Reproduce, without any change, the span of lines from the opening of the records below to the line containing "m[11,1] = 6", inclusive.

----- Dataset

m =
[[  0   1  13  18  -6]
 [ 29   4  -7  28 -13]
 [ 15   7  11  -6  -3]
 [ 17   4  -8 -10   5]
 [ -7  -5   8  12 -19]
 [-41  -3  40 -24   2]
 [  1 -12   8  24  -4]
 [ -8   6  -1 -54  -6]
 [  0 -13  -6  -1   6]
 [  5  14 -24  25   2]
 [  8  -1  27 -21  -6]
 [-10   6  -7  14   2]
 [-13  -9   4 -14   8]
 [ -5   2 -18 -18  19]]
m[0,0] = 0
m[7,1] = 6
m[10,1] = -1
m[0,3] = 18
m[:, 2] = [13, -7, 11, -8, 8, 40, 8, -1, -6, -24, 27, -7, 4, -18]
m[0,1] = 1
m[11,4] = 2
m[11,2] = -7
m[4,4] = -19
m[11,3] = 14
m[5,1] = -3
m[13,1] = 2
m[9,3] = 25
m[13,2] = -18
m[3,3] = -10
m[5,2] = 40
m[:, 4] = [-6, -13, -3, 5, -19, 2, -4, -6, 6, 2, -6, 2, 8, 19]
m[5] = [-41, -3, 40, -24, 2]
m[11,1] = 6
m[2,1] = 7
m[6,3] = 24
m[1] = [29, 4, -7, 28, -13]
m[12,3] = -14
m[8,0] = 0
m[2] = [15, 7, 11, -6, -3]
m[3,1] = 4
m[:, 1] = [1, 4, 7, 4, -5, -3, -12, 6, -13, 14, -1, 6, -9, 2]
m[2,4] = -3
m[8,4] = 6
m[5,4] = 2
m[5,3] = -24
m[9,1] = 14
m[6] = [1, -12, 8, 24, -4]
m[:, 3] = [18, 28, -6, -10, 12, -24, 24, -54, -1, 25, -21, 14, -14, -18]

W =
6,3,5,6,6,5,6,5
7,2,5,5,6,6,6,5
6,5,6,6,6,5,7,6
7,6,7,7,6,4,6,6
8,7,7,7,6,4,7,6
8,7,7,7,6,4,7,6
6,4,5,6,5,4,7,5
9,7,7,7,5,4,7,5
9,6,7,7,5,4,7,5
8,5,6,6,6,4,6,6
6,2,5,5,6,6,6,5
9,7,7,7,5,4,7,6
6,4,6,6,5,5,6,5
6,6,6,6,6,6,6,6
7,2,5,5,6,6,6,5
6,4,6,6,5,5,6,5
W[0][0] = 6
W[6][3] = 6
W[13][4] = 6
W[6][0] = 6
W[4][5] = 4
W[13][6] = 6
W[6][7] = 5
W[14][7] = 5
W[4][6] = 7
W[14][0] = 7
W[14] = [7, 2, 5, 5, 6, 6, 6, 5]
W[6][6] = 7
W[:, 0] = [6, 7, 6, 7, 8, 8, 6, 9, 9, 8, 6, 9, 6, 6, 7, 6]
W[7][1] = 7
W[6][5] = 4
W[1] = [7, 2, 5, 5, 6, 6, 6, 5]
W[3][7] = 6
W[10][2] = 5
W[9][6] = 6
W[5] = [8, 7, 7, 7, 6, 4, 7, 6]
W[3][4] = 6
W[14][2] = 5
W[2][3] = 6
W[1][7] = 5
W[8] = [9, 6, 7, 7, 5, 4, 7, 5]
W[6] = [6, 4, 5, 6, 5, 4, 7, 5]
W[14][4] = 6
W[1][0] = 7
W[10][6] = 6
W[:, 7] = [5, 5, 6, 6, 6, 6, 5, 5, 5, 6, 5, 6, 5, 6, 5, 5]
W[1][4] = 6
W[14][5] = 6
W[9] = [8, 5, 6, 6, 6, 4, 6, 6]
W[:, 3] = [6, 5, 6, 7, 7, 7, 6, 7, 7, 6, 5, 7, 6, 6, 5, 6]
W[0][3] = 6
W[11][4] = 5

x = ((61, 50, 58, 178, 64, 116, 106, 161), (129, 90, 92, 87, 120, 146, 99, 92), (10, 37, 55, 237, 29, 77, 103, 199), (69, 96, 95, 145, 76, 70, 103, 134), (125, 95, 95, 88, 117, 134, 98, 93), (104, 122, 114, 95, 104, 80, 103, 97), (125, 97, 99, 86, 119, 132, 96, 90), (116, 97, 97, 96, 111, 124, 102, 99), (109, 95, 101, 103, 108, 123, 104, 101), (110, 124, 116, 88, 109, 81, 98, 92))
Indices start at 0.
(0, 0) => 61
(9, 7) => 92
(2, 2) => 55
(3, 0) => 69
(2, 5) => 77
(0, 1) => 50
(7, 2) => 97
(0, 4) => 64
(6, 7) => 90
(1, 5) => 146
(5, 5) => 80
(6, 2) => 99
(9, 6) => 98
(0, 7) => 161
(7, 7) => 99
(6, 0) => 125
(2, 4) => 29
(4, 2) => 95
(8, 2) => 101
(6, 3) => 86
(5, 3) => 95
(5, 4) => 104
(1, 3) => 87
(9, 2) => 116
(8, 3) => 103
(4, 3) => 88
(3, 2) => 95
(2, 1) => 37

data =
[[ 18  19 123 165  29]
 [195  86  19  16  44]
 [179 106  20  20  34]
 [ 87  18  22  47 191]
 [ 16  17  61 199  64]
 [200  57  21  18  67]
 [ 16  30 163 122  19]
 [ 22  20  37 187 101]
 [ 21  31 169 125  20]
 [193  84  21  19  48]
 [174 113  19  17  33]
 [ 21  19  41 187  95]
 [ 48  14  19  80 198]]
Indices start at 0.
(0, 0): 18
(10, 4): 33
(12, 3): 80
(3, 2): 22
(4, 4): 64
(3, 4): 191
(6, 4): 19
(7, 4): 101
(1, 3): 16
(7, 1): 20
(2, 4): 34
(9, 4): 48
(4, 1): 17
(5, 0): 200
(1, 1): 86
(0, 1): 19
(2, 3): 20
(12, 1): 14
(6, 2): 163
(0, 2): 123
(1, 0): 195
(10, 2): 19
(8, 0): 21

----------

- Completed task:
m =
[[  0   1  13  18  -6]
 [ 29   4  -7  28 -13]
 [ 15   7  11  -6  -3]
 [ 17   4  -8 -10   5]
 [ -7  -5   8  12 -19]
 [-41  -3  40 -24   2]
 [  1 -12   8  24  -4]
 [ -8   6  -1 -54  -6]
 [  0 -13  -6  -1   6]
 [  5  14 -24  25   2]
 [  8  -1  27 -21  -6]
 [-10   6  -7  14   2]
 [-13  -9   4 -14   8]
 [ -5   2 -18 -18  19]]
m[0,0] = 0
m[7,1] = 6
m[10,1] = -1
m[0,3] = 18
m[:, 2] = [13, -7, 11, -8, 8, 40, 8, -1, -6, -24, 27, -7, 4, -18]
m[0,1] = 1
m[11,4] = 2
m[11,2] = -7
m[4,4] = -19
m[11,3] = 14
m[5,1] = -3
m[13,1] = 2
m[9,3] = 25
m[13,2] = -18
m[3,3] = -10
m[5,2] = 40
m[:, 4] = [-6, -13, -3, 5, -19, 2, -4, -6, 6, 2, -6, 2, 8, 19]
m[5] = [-41, -3, 40, -24, 2]
m[11,1] = 6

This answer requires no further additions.